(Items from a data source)
┄┄┄┄┄┄┄┄┄┄┄┄┄┄┄┄┄┄┄┄
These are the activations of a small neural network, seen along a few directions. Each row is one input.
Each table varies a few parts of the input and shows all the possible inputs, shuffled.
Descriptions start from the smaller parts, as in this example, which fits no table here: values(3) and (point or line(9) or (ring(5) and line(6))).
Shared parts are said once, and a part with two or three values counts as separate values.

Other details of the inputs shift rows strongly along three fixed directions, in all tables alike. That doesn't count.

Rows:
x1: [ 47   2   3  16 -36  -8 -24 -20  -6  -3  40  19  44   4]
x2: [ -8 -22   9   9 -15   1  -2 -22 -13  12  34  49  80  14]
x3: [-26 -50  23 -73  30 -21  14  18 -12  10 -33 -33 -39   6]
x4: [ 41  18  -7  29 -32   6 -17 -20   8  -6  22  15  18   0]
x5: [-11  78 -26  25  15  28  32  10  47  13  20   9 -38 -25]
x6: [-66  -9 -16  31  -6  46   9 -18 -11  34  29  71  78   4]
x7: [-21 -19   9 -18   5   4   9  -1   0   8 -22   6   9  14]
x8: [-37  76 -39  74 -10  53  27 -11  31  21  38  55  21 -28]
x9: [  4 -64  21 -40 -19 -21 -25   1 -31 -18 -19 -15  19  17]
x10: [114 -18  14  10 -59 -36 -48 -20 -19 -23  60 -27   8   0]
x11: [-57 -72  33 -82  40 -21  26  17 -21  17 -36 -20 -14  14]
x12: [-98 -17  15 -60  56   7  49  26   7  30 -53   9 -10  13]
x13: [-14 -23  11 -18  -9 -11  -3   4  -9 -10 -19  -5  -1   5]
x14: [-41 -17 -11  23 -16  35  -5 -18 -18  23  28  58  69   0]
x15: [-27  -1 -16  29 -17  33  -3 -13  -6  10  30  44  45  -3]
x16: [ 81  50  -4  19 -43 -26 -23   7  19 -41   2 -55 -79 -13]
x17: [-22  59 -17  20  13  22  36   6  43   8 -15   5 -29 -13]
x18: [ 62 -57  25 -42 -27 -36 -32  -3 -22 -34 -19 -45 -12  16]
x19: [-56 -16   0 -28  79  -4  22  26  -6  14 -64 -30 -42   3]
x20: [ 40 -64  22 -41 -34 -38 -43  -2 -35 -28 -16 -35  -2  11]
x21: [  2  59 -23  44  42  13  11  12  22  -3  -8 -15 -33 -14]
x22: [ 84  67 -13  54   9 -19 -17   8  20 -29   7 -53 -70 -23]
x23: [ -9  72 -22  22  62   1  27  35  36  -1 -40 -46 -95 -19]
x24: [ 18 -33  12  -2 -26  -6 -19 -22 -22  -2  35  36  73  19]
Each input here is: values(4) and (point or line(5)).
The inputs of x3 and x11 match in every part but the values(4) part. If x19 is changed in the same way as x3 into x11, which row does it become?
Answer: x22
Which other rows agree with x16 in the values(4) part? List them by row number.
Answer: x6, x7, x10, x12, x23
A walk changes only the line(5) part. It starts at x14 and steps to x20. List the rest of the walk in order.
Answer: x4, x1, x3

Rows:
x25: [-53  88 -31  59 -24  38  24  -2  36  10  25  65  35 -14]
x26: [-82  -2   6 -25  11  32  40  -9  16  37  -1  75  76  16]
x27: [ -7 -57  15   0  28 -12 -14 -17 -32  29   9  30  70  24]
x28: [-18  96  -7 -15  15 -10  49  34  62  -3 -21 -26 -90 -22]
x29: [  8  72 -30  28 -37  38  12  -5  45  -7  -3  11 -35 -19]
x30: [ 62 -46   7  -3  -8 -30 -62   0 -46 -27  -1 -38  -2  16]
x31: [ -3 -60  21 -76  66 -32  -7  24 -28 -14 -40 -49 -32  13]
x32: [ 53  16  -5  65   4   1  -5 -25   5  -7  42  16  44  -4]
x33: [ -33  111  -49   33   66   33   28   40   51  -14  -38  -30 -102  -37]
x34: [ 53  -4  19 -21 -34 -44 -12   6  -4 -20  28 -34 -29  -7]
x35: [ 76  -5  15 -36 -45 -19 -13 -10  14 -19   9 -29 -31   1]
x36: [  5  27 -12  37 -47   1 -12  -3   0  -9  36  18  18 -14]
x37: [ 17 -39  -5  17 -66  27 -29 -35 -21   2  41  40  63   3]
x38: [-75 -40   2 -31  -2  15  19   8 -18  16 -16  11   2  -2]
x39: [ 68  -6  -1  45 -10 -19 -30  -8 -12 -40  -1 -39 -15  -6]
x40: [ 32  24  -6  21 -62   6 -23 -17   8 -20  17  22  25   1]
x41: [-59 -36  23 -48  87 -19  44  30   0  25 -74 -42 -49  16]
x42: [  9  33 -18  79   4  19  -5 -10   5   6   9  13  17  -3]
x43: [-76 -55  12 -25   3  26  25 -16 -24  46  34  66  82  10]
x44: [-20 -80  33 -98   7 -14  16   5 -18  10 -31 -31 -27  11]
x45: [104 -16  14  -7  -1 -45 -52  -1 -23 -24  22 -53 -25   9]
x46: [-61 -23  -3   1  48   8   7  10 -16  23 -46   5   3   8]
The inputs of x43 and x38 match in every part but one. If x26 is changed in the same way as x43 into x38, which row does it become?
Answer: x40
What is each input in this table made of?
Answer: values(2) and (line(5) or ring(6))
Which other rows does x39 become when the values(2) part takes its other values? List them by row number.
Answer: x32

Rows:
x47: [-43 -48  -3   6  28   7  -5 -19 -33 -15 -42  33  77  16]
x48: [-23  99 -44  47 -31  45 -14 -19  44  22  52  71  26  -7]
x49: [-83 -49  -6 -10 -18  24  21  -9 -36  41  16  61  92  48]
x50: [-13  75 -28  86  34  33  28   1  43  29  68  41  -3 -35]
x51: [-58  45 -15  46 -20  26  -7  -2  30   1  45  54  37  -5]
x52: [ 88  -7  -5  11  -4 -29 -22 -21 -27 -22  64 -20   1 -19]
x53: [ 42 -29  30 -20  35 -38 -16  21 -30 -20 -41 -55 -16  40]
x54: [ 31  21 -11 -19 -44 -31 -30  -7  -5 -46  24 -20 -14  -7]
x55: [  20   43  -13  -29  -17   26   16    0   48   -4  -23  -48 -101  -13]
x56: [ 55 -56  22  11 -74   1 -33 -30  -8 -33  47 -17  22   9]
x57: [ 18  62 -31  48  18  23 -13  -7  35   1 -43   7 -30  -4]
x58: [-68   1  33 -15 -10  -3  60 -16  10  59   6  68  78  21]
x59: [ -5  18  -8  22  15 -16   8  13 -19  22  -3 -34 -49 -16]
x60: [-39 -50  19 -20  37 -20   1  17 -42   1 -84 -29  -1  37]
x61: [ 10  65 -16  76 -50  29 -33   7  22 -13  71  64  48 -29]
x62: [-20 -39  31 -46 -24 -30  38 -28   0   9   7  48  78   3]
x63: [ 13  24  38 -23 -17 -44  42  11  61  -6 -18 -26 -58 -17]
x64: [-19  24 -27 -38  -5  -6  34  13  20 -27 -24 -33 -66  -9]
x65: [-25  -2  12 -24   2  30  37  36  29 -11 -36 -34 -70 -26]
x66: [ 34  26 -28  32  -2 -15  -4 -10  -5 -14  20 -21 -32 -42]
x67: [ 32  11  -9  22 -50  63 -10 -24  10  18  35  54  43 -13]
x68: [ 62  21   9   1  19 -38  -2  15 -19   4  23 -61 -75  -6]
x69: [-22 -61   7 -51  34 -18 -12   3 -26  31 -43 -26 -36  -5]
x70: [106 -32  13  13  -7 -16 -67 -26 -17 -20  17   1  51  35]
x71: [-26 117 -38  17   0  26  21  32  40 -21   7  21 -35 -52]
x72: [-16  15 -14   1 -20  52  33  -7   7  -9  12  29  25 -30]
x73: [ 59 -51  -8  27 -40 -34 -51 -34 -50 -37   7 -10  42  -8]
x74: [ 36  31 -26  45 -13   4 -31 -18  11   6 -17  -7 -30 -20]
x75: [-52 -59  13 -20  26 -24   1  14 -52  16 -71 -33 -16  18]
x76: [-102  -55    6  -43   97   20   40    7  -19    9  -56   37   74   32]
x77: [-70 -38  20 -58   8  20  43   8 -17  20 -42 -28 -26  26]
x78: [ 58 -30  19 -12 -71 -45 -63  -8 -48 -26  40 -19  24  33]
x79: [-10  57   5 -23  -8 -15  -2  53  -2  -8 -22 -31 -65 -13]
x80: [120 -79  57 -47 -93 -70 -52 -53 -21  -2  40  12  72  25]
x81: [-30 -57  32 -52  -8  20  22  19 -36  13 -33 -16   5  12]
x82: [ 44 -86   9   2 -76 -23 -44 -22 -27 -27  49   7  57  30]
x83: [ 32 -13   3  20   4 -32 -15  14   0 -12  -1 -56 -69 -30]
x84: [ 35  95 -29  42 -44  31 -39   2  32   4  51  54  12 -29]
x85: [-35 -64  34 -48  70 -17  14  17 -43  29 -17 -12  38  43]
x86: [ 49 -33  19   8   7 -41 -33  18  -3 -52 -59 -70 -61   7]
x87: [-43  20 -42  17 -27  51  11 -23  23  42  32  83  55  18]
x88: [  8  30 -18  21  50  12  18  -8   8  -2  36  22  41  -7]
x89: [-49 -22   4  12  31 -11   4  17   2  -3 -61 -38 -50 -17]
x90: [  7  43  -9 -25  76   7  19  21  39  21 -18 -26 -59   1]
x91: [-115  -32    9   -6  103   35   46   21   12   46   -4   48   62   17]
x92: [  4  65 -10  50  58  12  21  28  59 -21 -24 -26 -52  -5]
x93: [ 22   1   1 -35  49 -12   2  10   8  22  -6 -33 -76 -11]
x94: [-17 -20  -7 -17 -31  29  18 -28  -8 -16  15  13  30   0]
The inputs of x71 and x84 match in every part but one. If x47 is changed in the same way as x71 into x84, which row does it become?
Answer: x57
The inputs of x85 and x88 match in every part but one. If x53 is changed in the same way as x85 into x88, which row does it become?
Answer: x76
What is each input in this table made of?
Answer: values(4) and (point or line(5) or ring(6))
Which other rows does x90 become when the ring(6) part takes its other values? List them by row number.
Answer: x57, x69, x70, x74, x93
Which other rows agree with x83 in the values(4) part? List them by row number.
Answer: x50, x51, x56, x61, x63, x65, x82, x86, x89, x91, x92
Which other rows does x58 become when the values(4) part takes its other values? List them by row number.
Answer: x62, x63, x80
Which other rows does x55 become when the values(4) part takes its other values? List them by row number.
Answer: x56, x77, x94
┄┄┄┄┄┄┄┄┄┄┄┄┄┄┄┄┄┄┄┄
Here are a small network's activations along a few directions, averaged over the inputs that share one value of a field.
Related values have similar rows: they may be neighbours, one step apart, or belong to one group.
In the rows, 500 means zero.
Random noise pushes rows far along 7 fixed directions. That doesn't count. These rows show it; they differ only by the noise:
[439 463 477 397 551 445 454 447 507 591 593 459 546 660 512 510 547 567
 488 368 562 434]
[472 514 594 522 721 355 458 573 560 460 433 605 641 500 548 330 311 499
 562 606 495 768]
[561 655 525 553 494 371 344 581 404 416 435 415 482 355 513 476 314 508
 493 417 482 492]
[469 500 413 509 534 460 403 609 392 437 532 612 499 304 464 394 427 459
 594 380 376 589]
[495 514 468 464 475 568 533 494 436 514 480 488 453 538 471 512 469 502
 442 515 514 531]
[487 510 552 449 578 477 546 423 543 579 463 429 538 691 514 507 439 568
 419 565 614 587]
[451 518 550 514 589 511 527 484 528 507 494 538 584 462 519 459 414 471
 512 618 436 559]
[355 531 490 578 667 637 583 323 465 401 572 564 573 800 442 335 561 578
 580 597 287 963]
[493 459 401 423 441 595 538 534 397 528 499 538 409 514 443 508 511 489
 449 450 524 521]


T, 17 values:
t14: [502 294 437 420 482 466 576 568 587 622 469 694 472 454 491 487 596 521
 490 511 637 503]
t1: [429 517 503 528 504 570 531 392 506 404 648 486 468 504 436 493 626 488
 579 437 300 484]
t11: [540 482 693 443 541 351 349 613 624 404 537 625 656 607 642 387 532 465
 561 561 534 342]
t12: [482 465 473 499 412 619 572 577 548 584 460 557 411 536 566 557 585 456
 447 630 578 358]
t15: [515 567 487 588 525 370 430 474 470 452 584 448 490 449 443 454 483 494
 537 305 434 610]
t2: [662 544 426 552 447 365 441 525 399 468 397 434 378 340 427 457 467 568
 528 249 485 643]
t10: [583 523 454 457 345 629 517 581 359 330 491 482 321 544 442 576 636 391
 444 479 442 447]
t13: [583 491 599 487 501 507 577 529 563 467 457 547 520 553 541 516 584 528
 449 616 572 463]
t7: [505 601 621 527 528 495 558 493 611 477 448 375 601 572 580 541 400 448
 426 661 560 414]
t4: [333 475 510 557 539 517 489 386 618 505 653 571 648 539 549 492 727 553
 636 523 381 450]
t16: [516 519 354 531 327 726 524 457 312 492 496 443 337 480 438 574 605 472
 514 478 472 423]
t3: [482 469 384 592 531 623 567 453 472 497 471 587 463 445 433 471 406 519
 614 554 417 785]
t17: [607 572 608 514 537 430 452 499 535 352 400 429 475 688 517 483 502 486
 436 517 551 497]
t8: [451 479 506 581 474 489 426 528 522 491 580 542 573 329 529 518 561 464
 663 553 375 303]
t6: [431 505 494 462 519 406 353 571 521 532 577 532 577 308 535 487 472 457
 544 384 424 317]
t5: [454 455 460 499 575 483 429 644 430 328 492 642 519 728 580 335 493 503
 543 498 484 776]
┄┄┄┄┄┄┄┄┄┄┄┄┄┄┄┄┄┄┄┄
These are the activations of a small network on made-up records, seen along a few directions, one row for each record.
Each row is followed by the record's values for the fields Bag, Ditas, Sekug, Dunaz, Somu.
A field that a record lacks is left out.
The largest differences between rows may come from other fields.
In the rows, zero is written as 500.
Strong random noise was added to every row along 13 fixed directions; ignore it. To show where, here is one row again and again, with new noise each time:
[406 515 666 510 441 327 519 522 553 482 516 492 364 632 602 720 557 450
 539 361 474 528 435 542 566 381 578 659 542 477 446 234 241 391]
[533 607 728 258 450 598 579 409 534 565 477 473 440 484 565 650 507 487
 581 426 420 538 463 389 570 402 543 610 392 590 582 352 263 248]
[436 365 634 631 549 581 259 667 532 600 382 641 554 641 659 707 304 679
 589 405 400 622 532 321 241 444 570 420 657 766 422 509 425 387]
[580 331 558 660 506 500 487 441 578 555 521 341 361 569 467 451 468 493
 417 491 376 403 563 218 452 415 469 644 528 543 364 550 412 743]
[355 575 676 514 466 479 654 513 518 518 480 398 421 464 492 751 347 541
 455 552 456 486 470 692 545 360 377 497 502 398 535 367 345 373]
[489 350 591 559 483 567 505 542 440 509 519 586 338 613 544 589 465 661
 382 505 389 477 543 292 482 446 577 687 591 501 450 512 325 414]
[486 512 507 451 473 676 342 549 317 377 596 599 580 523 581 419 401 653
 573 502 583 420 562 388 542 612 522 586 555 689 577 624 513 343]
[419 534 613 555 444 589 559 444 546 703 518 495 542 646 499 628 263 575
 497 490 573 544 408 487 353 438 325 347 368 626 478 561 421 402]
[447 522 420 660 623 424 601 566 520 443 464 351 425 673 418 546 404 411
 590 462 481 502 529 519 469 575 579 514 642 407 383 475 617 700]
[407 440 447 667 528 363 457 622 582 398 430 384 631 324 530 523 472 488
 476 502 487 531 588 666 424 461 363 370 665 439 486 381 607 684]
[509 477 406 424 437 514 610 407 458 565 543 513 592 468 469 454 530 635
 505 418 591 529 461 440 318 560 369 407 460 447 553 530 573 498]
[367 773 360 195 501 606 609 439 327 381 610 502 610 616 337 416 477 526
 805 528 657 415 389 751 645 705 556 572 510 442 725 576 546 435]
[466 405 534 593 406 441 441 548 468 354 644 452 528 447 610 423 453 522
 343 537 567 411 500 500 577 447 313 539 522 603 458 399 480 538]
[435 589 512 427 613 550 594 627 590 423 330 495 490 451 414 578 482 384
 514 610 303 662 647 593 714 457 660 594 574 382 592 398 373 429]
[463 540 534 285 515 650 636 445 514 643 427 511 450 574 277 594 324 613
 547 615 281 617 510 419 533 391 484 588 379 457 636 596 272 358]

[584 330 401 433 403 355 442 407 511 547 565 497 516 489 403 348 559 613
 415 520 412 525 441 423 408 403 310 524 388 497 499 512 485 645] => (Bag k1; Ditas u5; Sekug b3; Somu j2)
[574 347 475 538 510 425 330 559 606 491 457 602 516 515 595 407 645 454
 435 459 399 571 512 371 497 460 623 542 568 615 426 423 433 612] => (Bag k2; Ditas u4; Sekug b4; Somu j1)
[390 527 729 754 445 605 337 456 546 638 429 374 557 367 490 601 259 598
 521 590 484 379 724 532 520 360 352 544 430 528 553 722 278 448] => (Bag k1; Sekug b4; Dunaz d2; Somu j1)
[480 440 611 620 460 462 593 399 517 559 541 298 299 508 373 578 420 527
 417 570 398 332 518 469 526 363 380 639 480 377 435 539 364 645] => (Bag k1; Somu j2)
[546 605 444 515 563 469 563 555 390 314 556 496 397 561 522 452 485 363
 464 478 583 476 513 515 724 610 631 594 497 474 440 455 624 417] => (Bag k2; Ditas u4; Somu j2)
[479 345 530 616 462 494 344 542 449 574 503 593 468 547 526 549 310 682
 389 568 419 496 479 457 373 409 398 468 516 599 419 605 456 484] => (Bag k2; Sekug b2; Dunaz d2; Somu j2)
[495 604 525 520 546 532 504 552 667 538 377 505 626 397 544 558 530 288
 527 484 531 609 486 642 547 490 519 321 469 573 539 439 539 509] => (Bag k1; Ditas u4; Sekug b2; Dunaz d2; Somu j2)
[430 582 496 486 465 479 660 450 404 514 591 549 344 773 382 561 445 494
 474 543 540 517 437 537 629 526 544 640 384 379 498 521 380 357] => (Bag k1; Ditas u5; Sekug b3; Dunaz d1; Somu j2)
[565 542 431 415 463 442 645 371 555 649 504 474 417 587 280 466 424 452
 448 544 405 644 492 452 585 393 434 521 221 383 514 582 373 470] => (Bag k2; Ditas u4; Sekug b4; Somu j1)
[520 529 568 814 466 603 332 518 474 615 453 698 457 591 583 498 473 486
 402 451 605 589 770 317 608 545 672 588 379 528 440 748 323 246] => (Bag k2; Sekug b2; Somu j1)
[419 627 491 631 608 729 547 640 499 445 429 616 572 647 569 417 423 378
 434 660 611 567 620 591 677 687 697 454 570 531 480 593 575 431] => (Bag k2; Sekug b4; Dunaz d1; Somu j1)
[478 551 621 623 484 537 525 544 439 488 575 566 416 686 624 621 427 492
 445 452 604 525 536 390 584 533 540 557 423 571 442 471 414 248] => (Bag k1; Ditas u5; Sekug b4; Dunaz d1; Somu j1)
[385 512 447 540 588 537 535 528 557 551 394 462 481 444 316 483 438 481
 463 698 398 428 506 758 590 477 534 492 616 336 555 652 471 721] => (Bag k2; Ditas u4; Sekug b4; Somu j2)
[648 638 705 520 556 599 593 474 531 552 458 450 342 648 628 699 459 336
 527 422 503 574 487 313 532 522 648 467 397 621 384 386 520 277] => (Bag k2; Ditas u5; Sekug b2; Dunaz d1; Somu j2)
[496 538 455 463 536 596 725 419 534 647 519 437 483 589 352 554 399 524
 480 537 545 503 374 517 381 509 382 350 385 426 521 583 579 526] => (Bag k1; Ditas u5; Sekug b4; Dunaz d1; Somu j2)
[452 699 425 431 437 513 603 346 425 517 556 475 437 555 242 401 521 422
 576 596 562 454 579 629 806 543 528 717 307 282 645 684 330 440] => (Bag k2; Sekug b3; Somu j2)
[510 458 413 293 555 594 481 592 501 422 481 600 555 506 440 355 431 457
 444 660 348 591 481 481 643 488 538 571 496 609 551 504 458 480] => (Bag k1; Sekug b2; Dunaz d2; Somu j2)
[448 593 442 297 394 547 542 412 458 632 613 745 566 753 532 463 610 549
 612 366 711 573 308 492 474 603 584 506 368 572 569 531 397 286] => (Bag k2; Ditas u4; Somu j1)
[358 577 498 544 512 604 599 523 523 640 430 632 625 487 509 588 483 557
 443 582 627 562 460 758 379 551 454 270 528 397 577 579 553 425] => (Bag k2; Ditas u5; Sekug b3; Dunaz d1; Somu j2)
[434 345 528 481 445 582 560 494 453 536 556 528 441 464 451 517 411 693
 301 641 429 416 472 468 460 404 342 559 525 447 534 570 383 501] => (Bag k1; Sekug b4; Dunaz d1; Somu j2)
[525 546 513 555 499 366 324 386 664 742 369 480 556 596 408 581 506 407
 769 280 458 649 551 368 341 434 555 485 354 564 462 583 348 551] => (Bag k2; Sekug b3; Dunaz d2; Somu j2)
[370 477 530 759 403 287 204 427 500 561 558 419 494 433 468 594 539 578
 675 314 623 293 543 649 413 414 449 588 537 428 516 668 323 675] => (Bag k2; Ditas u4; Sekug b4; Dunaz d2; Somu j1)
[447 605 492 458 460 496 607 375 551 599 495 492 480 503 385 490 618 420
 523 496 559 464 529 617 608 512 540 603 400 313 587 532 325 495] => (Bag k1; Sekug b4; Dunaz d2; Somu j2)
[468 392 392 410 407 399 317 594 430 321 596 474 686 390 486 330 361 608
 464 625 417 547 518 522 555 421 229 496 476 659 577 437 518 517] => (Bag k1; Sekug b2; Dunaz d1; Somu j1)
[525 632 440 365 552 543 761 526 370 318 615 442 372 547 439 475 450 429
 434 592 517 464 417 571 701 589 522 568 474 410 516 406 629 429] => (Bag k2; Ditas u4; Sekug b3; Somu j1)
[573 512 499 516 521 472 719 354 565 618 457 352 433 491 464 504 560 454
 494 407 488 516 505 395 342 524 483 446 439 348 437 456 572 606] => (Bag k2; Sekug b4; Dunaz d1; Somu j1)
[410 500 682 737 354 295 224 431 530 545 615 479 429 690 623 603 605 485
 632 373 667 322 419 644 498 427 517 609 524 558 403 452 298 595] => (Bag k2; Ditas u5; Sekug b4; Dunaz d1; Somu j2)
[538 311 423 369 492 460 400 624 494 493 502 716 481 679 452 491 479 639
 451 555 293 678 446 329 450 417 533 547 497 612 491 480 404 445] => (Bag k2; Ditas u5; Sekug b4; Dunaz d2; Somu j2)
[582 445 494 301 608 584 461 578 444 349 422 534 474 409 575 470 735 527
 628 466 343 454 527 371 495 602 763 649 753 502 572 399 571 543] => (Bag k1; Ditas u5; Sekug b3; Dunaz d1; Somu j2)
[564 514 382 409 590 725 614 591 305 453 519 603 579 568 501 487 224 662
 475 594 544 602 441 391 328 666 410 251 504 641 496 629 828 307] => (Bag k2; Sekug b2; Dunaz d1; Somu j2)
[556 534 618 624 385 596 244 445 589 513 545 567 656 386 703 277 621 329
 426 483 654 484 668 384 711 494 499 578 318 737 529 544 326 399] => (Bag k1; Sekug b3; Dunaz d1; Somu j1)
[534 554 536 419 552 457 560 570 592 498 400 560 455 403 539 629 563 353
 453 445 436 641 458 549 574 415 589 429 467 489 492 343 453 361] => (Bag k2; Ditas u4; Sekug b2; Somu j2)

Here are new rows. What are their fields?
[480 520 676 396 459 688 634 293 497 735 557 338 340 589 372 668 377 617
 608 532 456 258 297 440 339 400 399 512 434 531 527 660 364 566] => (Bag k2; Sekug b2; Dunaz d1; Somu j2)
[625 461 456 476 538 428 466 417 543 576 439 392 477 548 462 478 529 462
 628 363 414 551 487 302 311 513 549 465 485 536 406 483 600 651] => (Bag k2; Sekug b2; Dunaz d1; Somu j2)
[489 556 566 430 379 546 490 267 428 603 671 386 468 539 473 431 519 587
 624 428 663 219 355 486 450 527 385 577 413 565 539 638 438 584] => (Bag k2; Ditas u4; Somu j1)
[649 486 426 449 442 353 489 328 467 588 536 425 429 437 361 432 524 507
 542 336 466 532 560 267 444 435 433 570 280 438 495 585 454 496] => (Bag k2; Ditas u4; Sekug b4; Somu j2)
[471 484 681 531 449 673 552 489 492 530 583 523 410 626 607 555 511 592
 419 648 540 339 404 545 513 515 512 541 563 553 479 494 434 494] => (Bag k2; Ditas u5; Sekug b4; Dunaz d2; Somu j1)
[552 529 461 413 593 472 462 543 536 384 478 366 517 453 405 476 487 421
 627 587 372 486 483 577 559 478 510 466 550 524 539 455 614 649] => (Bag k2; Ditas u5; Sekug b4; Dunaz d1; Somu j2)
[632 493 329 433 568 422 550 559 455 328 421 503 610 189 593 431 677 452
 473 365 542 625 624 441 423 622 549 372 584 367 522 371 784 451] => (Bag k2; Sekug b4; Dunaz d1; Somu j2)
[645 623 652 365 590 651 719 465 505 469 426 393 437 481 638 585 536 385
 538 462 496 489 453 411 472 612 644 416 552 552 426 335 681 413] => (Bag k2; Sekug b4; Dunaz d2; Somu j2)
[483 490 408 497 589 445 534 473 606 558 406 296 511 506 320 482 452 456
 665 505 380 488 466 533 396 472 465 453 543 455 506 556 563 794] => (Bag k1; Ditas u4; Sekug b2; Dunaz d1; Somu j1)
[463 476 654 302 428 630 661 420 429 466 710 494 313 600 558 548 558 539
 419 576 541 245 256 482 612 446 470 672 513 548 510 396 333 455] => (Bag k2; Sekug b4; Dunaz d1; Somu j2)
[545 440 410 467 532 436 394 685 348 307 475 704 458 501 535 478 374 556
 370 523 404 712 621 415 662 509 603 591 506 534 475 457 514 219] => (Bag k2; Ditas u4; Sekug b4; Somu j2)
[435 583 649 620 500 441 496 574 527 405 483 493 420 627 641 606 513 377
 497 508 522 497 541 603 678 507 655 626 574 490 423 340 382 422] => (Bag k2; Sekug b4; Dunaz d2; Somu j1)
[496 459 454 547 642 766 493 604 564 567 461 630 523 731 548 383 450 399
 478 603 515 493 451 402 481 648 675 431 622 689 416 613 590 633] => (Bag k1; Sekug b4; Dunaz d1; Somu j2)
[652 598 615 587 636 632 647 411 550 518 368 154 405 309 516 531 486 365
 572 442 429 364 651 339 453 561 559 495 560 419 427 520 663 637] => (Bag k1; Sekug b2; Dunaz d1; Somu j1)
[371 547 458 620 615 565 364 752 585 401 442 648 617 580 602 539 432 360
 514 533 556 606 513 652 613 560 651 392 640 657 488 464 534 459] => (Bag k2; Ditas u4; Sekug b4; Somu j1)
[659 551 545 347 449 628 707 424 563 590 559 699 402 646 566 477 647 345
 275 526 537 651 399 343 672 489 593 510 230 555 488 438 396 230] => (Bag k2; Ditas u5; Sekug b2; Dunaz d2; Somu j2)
┄┄┄┄┄┄┄┄┄┄┄┄┄┄┄┄┄┄┄┄
- **WORK ORDER**
From the entries above, return exactly the line containing "[447 522 420", the line containing "415 520 412", and all lines between, and nothing else.

- **OUTPUT FOR THIS TASK**
[447 522 420 660 623 424 601 566 520 443 464 351 425 673 418 546 404 411
 590 462 481 502 529 519 469 575 579 514 642 407 383 475 617 700]
[407 440 447 667 528 363 457 622 582 398 430 384 631 324 530 523 472 488
 476 502 487 531 588 666 424 461 363 370 665 439 486 381 607 684]
[509 477 406 424 437 514 610 407 458 565 543 513 592 468 469 454 530 635
 505 418 591 529 461 440 318 560 369 407 460 447 553 530 573 498]
[367 773 360 195 501 606 609 439 327 381 610 502 610 616 337 416 477 526
 805 528 657 415 389 751 645 705 556 572 510 442 725 576 546 435]
[466 405 534 593 406 441 441 548 468 354 644 452 528 447 610 423 453 522
 343 537 567 411 500 500 577 447 313 539 522 603 458 399 480 538]
[435 589 512 427 613 550 594 627 590 423 330 495 490 451 414 578 482 384
 514 610 303 662 647 593 714 457 660 594 574 382 592 398 373 429]
[463 540 534 285 515 650 636 445 514 643 427 511 450 574 277 594 324 613
 547 615 281 617 510 419 533 391 484 588 379 457 636 596 272 358]

[584 330 401 433 403 355 442 407 511 547 565 497 516 489 403 348 559 613
 415 520 412 525 441 423 408 403 310 524 388 497 499 512 485 645] => (Bag k1; Ditas u5; Sekug b3; Somu j2)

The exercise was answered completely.